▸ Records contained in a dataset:
The rows of a group lie close to one hidden flat surface of 13 dimensions, which passes through zero. Surfaces can cross.
In the rows, zero is written as 128.
Known rows, each followed by its group:
[120  93 129 109 115  91 118 128 152 151 101 136  98 128 120 137 101 172
  97 151]
z_426
[154 129 130 139 129 134 135 147 131 165 113 143 152 106 138 135 122 120
 156 132]
z_176
[133 184 106 150  83 160  97  88 146 143  83  59  87 138 158 105 119  68
 106  76]
z_426
[137 104 105 176  94  96 110 130 126 141 129 159 111 165 145  79 125  87
 136 156]
z_126
[126 104 117 132 157 115 160 107 137 151 133 130 128  86 150  91 141  99
 131 128]
z_622
[148 137  92 118 128 148 126 109  90  84 110 150 123 115 127 106 149 123
 129 111]
z_441
[ 62  87 116 183 178 145 101  74 145 131 119 222 144 141 169 101 183  96
 112 172]
z_176
[122 144 135 144 133 147 125 114 110 150 102 129 144 121 129 163 109 112
 106 130]
z_126
[133 147 107 119 112 119 139 144 153 130 162 100 167 145 139 133 158 131
 113 116]
z_426
[125  69 147 146 149 141 109 105 142 126 145 160 147 191 101 121 129 164
 130 122]
z_176
[ 77 125 149 121 148 113 137 141 121  69 127 111  86 144 121 125 156 110
 117 149]
z_426
[156 117 110 118  88 124 119 163 106  99 143 129 118 111 125 113 139 166
 115 109]
z_622
[143 156 102 122  67  69 100 156 143 132 211 158 134 164 138 105  91 162
 143 152]
z_126
[135 106  86 103 130 133 133 123 174 179 105 108 143 127 121 109 168 142
 163 150]
z_426
[130  75 140 116 199 121 147  56 131 141 139 185 157 125 109 116  90 146
 122 116]
z_119
[102  98 115 152 155 131 146  86  88 120 172 151 119 111 132  87 146 102
 109 148]
z_441
[109 137  98 120 144 152 103  80 119 164  96 154 185 125 109 136 147 129
 140 131]
z_119
[103 118 145 125 166 128 131 129 146 128  91 168 113  71 159 146 139 141
 112 153]
z_126
[208 119 134 131 108 124 117 137 122 112 107 147 151 148 123 110  84 129
 140  44]
z_622
[123 171 120 150  68 113  78 123 133 143 185 140 132 129 150  89 118 131
 136 107]
z_176
[ 86 170 123  91 155 137 152  74 106 117 150 100  91  54 138 126 116 123
  90 121]
z_176
[147 118 138 125 127  99 132 185 133 113  56 166 130  94 151 140  87 104
 115  97]
z_119
[120 187  66 115 114 136 123 116 115  90 141 130 146 131 146 107 177  98
 138 131]
z_119
[162 150 147 150 131 152 143 146  92 109 117 127 149 118 140 173 137 131
 101 121]
z_119
[136 114 120 129 163 139 159 129  96 123  87 146 146 138 114 163 134 109
 130 167]
z_126
[195 110 102  98 146 173 146 113  92  96  60 117 172 119  90 126 167 139
 138  57]
z_126
[146 131 144  93 139 119 144 125 181 147  97  79  86 160 112 146  91 141
 157 145]
z_126
[108 115 160  99 152 113 127 155 169 105 113 122 127 151 110 148 141 159
 145 131]
z_441
[161  90 124 125 127 133 157 148 121 125 125 119 112 107 129 135 144 158
 107 141]
z_119
[128 148 144 115 163 135 144  90 105 139 172 141 199  94 115 131 125 134
 130  87]
z_622
[113 127 127 108 138 122 103 119 153 129  96 148 166 122 122 116 157 144
 134  93]
z_426
[108 119  98 120  90 106 109 122 115 101  69  91 104 174 106 140 168 143
  60 141]
z_119
[132 156 107  90 101 120 148 144 107 106 188  78 129 120 110 145 125 160
 101 124]
z_441
[131 108 120 116 138  72 145 142 159 128 103 128 164 151 132 117 151 110
 116 119]
z_622
[ 95 152 138 163 101 109 111 103 127 157 139  79  86 132 128  71 140  64
 164 144]
z_176
[148 124 120 137 102 106 128  80 105 173  67  79 137 144 101 126 106 105
  84 102]
z_622
[133 122 124 124 164 151 137  55 131 163 119 131 138 133 113 144 106 135
 117 131]
z_119
[ 89 143 136 128 154 149 136  96 131 141 130 112 113  96 144 133 137 108
 113 132]
z_622
[103 128 138 146 113 103 114 161 192 171 124 119 147 120 168 122 151 113
 123 120]
z_441
[143  95 161 162 144 146 131 131 107 140  79 127 150 146 106 146 129 106
 134 112]
z_126
[154 155 170 131 114 143 128 132 107 139 140  80 139 178  81 175  79 132
 150 119]
z_441
[146 140 106 138 143 105 163 153  88  99 142 175 160 154 134 161 123 104
 119 182]
z_426
[ 92 167 108 118 116 132 129 147  98  89 156 123 125 111 134 143 164 129
 110 156]
z_126
[120 160  95 103 112  85 155 154 143  99 202 113 131 121 160 104 134 112
 115 129]
z_441
[ 89  94 162 143 139 145 132 155 129 128 102 100 103 121 117 155 165 140
 113 160]
z_176
[127  81 145 130 127 143 141 143 128 129 117  93  82 139 104 139 132 155
 126 152]
z_176
[127 126 129 125 150 136 122 105 140 142 150 154 138 137 117 111 141 136
 180 152]
z_126
[152 177 139 110 102 106 122 107 119 122 152 113 119  83 142 102  67 123
 108  49]
z_176
[140 143 152 132  91 124 109 139 149 126 130  77  97 141 132 106 107 120
 128  78]
z_176
[168 146  78 127 112 117 139 134 145 164  90 119 171 162 135 135 130  89
 143 142]
z_441
[130 110 133 115 109 114 131 177 124  94 142 108 105 136 110  99 139 122
 158 116]
z_119
[116 117 155 150 128 145 116 127 118 127 132 109  99 152 109 124 133 121
 153 144]
z_441
[ 96 157 149 135 138 125 115 129 132 129  78 117 125 167 113 167 118  98
 138 159]
z_426
[139  76 174 128 146  88 131 129 140 117 125 160 125 123 129 124  79 157
  87  82]
z_426
[130 112 105 110 135 126 132 125 154 143 118 154 130 101 147 129 129 152
 113 136]
z_622
[146 141  59 112  95 118 123 143 115  99 141 150 116  96 151  68 154 110
 146 118]
z_119
[116 116  87  74 164 132 146  62 100 137 155 166 114 115  89 136 100 180
 139 196]
z_426
[101 123 105 109 181 100 179 146 167  99 124 136 147 115 170 131 174  91
 100 144]
z_426
[149 107  73  78 135 123 174 121 165 176  99  65 149 102 119 118 172 134
 134 131]
z_622
[137 117 146 122 157 136 162 144 131 138  78 107 138 111 127 163 126 107
 125 125]
z_622
[120 203  68  55 120 144 110 106 193 114 165 119 127 150 145 142 109 169
 132 121]
z_622
[146 139 124 147 145 169 118 110 134 134  84 151 147  84 166 119 133  95
 120  69]
z_176
[141 103 110 112 121 129 134 111 140 163 147  91 147 172  91 119 135 145
 147 133]
z_126
[136  96 130  88 181 111 165  96 100  71 152 163  88 141  98 104  92 131
 148 143]
z_426
[110 129  96 167 105 152  92 106 117 173  82 144 147 124 137 125 175 111
 123 162]
z_119
[ 97 215  98 132 100 135 100  84 108 132 141 119 133 110 152 134 124 101
  98 123]
z_622
[147 121 125 116 106  72 128 177 165 129 107 129 148 165 134 141 113 135
 113 125]
z_126
[131 128 148 162  96 117  93 121 129 183 135 140 146 153 122 146  83 143
 117 133]
z_126
[115 168 139 137 144 125 133 115 134 124 138 131 130 130 149 138 100  89
 124 117]
z_441
[140 106 122 105 159 118 174 118 132 164 171 146 149  72 142 145  89 156
 103 139]
z_441
[143 141 114 111 107 114 131 124  88  69 129 113  89 119 123 107 118 124
  95  96]
z_176
[ 96 136 137 140  75 124  83 159 106 125  95 124 150 119 114 162 163 171
  75 121]
z_119
[138 141 123 136 156 126 146  96  79 108 164 171 131 164 111 142  94 115
 147 184]
z_119
[122 170  79 105 138 172 101  67 110 161  99 158 195 122 106 167 152 160
 130 145]
z_441
[145 161 146 106 109  81 151 132  89 138 149  72 104 186  64 154  62 117
 171 190]
z_176
[151 104  90 158  87 120 106 136 123 157 101 155 164 133 145 115 161 132
 104 134]
z_426
[105 165 146  90 113 126 129 179 149  92 173 100 138 130 125 176 132 180
 105 119]
z_176
[137  54 177 169 113 117 141 187 191 217 159  89 121 101 146 100 133 135
 164 126]
z_441
[ 83 113 103 123 151 130 137 103  94 136 105 160 122 105 123 169 149 149
  87 209]
z_426
[173  74 124 132 103 119 130 124 142 147  83  93 110 156 111 103 111 122
 113  83]
z_126
[ 91 148 121 148  86  95  99 182 176 178 144 142 156 117 165 142 157 139
 127 173]
z_441
[158 119  98 146 110 145 140  97  59  99 105  91  96 136 103  82 155  78
 133 112]
z_622
[ 99  50 138 148 132 122 139 109 148 149 119 109  59  93 149 107 161 163
  61 155]
z_119
[107 167  88 159  45  59  88 168 111  71 146 130 153 203 148  97 153  80
  68 101]
z_126
[141 112 117 130  95 119 116 144 140 132  96 100 112 153 121 120 141 131
 124 125]
z_622
[102 142 124 136  97 126 113 153 126 132 114  94 114 153 115 152 157 132
 124 173]
z_176
[147 111 141 113 133 112 129 102 128 133 146 129 118 166  96 131  77 153
 131 126]
z_426
[ 62 124 164 129 164 142 108 146 181 113 137 150 118  78 165 111 184 138
 147 123]
z_441
[ 95  44 195 181 192 152 121 120 129 134 140 189 173 114 121  97 182 130
 156 107]
z_622
[ 74 159 111 117 106 170  80  90 142 148 116  83 123 109 116  89 164 111
 149  81]
z_119

New rows, each followed by its group:
[148 136 111 115 125 112 147 120 127 113 169 100 103 149 118  74 126  95
 176 122]
z_176
[110  77 134 144 130  64 136 158 113 142 144 183 154 103 128 102 158 138
 132 183]
z_176
[139 138  79  99 103 166 125 119  75 106 194 131 119  65 117  85 157 167
 150 122]
z_119
[105 130 116 119 132  92 134 116 142 119 134 133 135  82 164  93 150 112
  81  94]
z_622
[129 110 157 111 153  97 111 133 124 105  40 187 120 113 115 146  79 136
 118 110]
z_426
[133 120 135 141  98 109 127 136  87 140  97  98 117  95 109 109 147 116
 125 129]
z_176
[ 78 165 156 153 145 136 120 156  85  40 124 157 131 142 145 162 154  96
  92 129]
z_176
[136 135 105 127 108 124 114 131 120 176 125 147 185  91 125 129 156 152
 140 138]
z_176
[126 139 125 122 103 154 107 120 138 146 134  99 144  90 139 132 157 167
  97  87]
z_119
[150 104  48 114  85 128 130 109  94 121 184 117 140 124 114  57 190 148
 128 127]
z_441
[130  54 119 144 143 130 168 121 104 137 111 105 142 121 120 120 137 107
  65  94]
z_126
[151 171 135 154  87 114  70  95 119 151 155 189  96 150 135 115  47 146
 167 157]
z_126
[130 138 106 120 144 126 122 123 164 155  84 161 143  97 159 116 129 109
 151 127]
z_426
[147 143 141 116 105 110 138 167 108 121 132 113 133 120 117 167 101 149
 113 133]
z_622
[116 106 120  99 174 131 134  75 132  96 125 162 145 137 122 138 123 158
  77 101]
z_176
[128 101 124 159 112 124 107 124 121 133 147 143 144 114 134  68 169 117
 139  99]
z_622
[125 148 129 112 126 122 106 155 145  83 120 139 149 137 126 108 193 146
 164 115]
z_126
[115 106  92 111 131 193 125 101 154 150 121 119  90  86 149 138 148 175
  94 133]
z_176
[118 139 117 125 153 137 138  94 106 138 155 156 159 112 123 132 127 133
 133 141]
z_622
[150  86 148 148 113  95 140 130 137 165 144 103 130 109 132  69 125 107
 136  87]
z_622
[103 145 143  96 148 103 148 191 169 102 211 164 123  61 174 115 151 163
 163 156]
z_126
[ 56 141 147 160 110  81 134 130  96 195 149 114 132  79 132 165 135 129
  78 221]
z_622
[ 86 103 174 150 106 120  91 180 124 136 100 154 141  64 141 143 144 161
  92 101]
z_119
[ 69 129 128 130 112 128  81 117 156  87 173 176 110  91 182 118 137 182
  36  87]
z_176
[132 100  97 136 126 141 125 137 147 136 101 143 108 137 142 110 157 122
 148 162]
z_622
[ 96  85 145 105 104  58 110 157 156 172 140 156 131 147 102 164  87 208
  96 184]
z_119
[116 170 148 161 130 135 127 150 141 139 139 116 138 133 149 115 139  64
 186 134]
z_176
[142 136 116 139 151 151 122 109 103  92 130 190 117 136 139 123 104 111
 144 130]
z_622
[114 137 133 123 127 164 156 111  58 121 181  71 105  78  96 119 160 137
 134 144]
z_622
[110 112 138 156  96 124  86  98 143 140 144 113  92 193 110 101 115 137
 121 133]
z_176
[136 147 130 130 149 127 125 121 192 141 111 138 114 124 165  90 130  88
 181 116]
z_126
[172  83 132 139 131 133 143 150 114 117 127 159  95 145 125 136  91 139
 138 152]
z_176
[144 109 122 136  88 174  81 100 125 123 120 105  86 153 104  96 133 160
 133  88]
z_622
[144  95 147 151 135 123 135 115 123 121 144 134 117 146 127 108 129 132
 122 121]
z_119
[148 131  99 103 152 132 172 133  94 151 119 121 166  79 109 127 170 118
 173 164]
z_176
[132  74 180 130  85  66 100 198 176 150 141 126 102 164 105 130 117 207
 147 162]
z_126
[136 113 107 123  86 121  84 137  98 147 112 158 138 142  88 101 103 134
 175 127]
z_119
[ 95 154 161 142 168 142 152 121  70  87 109 117 121 120 113 152 138  75
 137 147]
z_176
[116 136 144 129 104 130 124 152 120 104 143  72 110 139 109 119 156 129
 128 112]
z_622
[120 195 117  81 198 116 170  57 171 159 187 103 176 168 109 119  98  78
 209 140]
z_176
[120  86 169 132 174 111 162 157 126  75 133 141  92 161 122 128 119 106
 146 151]
z_622
[139 147 162 150 122 104 112 145 134 150 141 153 175 125 140 140 100 123
 132 103]
z_622
[141 131  91 117 154 123 137  34  93 139 152 163 142 139 110 101  94 119
 123 135]
z_622
[138 104 127 113 159 196 137 113 134  73 136 103 113 143 117 116 162 139
 131  71]
z_176
[125 140 126 160 125 167 120  56  78 145 149 124 112 135 121 159 128 158
  79 166]
z_119
[108  95 141 118 159 115 136 135 130  88 123 168 121 136 128 139 132 147
 105 142]
z_622
[135 104  77 129 105 146 156 129  66 118 118 103 146 104 118 140 152 118
  57 119]
z_126
[135 137 120  91 164 148 143  91 154 146 107 117 135 107 125 132 111 130
 141 104]
z_426
[129 119  72 117 103 123 109 150 133 102 105 168 146 119 149 112 183 152
 108 133]
z_622
[142 142 108 112 108  77 123 114 152 154 135 107 179 175 113 107 132 121
 132 110]
z_622
[130 147 164 102 124  75 165 131 113 141 148  57 118 126 102 161  71 128
  91 121]
z_622
[ 82 163 184 124 151 119 138 130 132 163 125  97 161  91 118 178 122 123
 127 138]
z_176
[145  76 126 159 125 120 167 182 121 165 179 141 148  76 160 112 123 109
 124 131]
z_126
[172 106 138 222 100 156 112  91 116 161 146 136 107 134 173  98 150 123
  99 134]
z_119
[141  78 164 157 116 122 126 189 115 138 121 164 154  34 153 113 161 158
 114  86]
z_176
[160 115 104 123 135 125 183 131  77 107 107 115 106 107 129 148  99  99
  83 135]
z_441
[127 127 151 147 147 149 128  84 131 154 157 118 113 112 130  86 112 100
 166 103]
z_176
[105 132 126 140 102 110 109  83 147 155 196 104  75 166 128  85  82 116
 131 144]
z_126
[171 112 129 168 121 146 131 117 110 127 137 121 132 169 122 107 146 111
 153 127]
z_119
[150 126 109 134 116 129 139 112 101 147 118 128 112 109 129 122 108 115
 124 145]
z_622
[135 116 130 161  93 100 115 128  97 142 111 137 121 131 124 119 117 121
 102 140]
z_622
[102 166 131 125  92 145  73 105 114  85 129 130  85  94 137 102 158 167
 111  97]
z_126
[120 173 156 113 127 178 104 114 115 144 149 113 142  88 115 165 124 176
 141 111]
z_126
[139 101 124 132 160 136 155 136 129 123  98 153 119 107 145 133 127 110
 127 139]
z_176
[106 140  91 139  89 104 118 161 108 119  98 130 110 110 145 124 171 112
 105 178]
z_176
[158 169  68  85 103  71 169  86 117 190 165  87 163 110 115 121  95 121
 113 146]
z_622
[107 135 143 155 127 107 135 170 120 148  99 134 150 134 133 165 149 102
 130 184]
z_622
[106 143 135 169  72 103 102 107  88 154 174 105 103 104 130  90 123 118
 102 130]
z_622
[107 126 171 141 116 146 100  74  85 140 208 120 111 104  95 100 101 172
 127 100]
z_176
[133  93 147 143 140 132 140 157 160 158 101 130 110 117 146 133 121 116
 146 146]
z_622
[140 120 117 151 111  69 135 153 135 154  78 144 149 152 141 133 122  89
 116 162]
z_622
[123 153 147 160 152 136 141 124  91 114 131 132 129 129 130 111 133  59
 174 140]
z_176
[124 145 138 118 109 122 115 165 181 143 113 101 144 140 143 150 140 139
 123 107]
z_176
[106  92 119 114 161 140 129  60 133 110 136 102 120 172  88  66 166 113
 147  97]
z_119
[111 159 148 105 168 159 145 134 166 138 116  86 157 126 122 159 158 115
 165 120]
z_126
[ 94 132 123 151 136 158  97 104 154 120 103 153  95 107 169 108 144 109
 112 113]
z_622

▸ TASK BRIEF:
Which lines above hold the string "each"? Copy every one of them.

▸ WRITTEN RESPONSE:
Known rows, each followed by its group:
New rows, each followed by its group:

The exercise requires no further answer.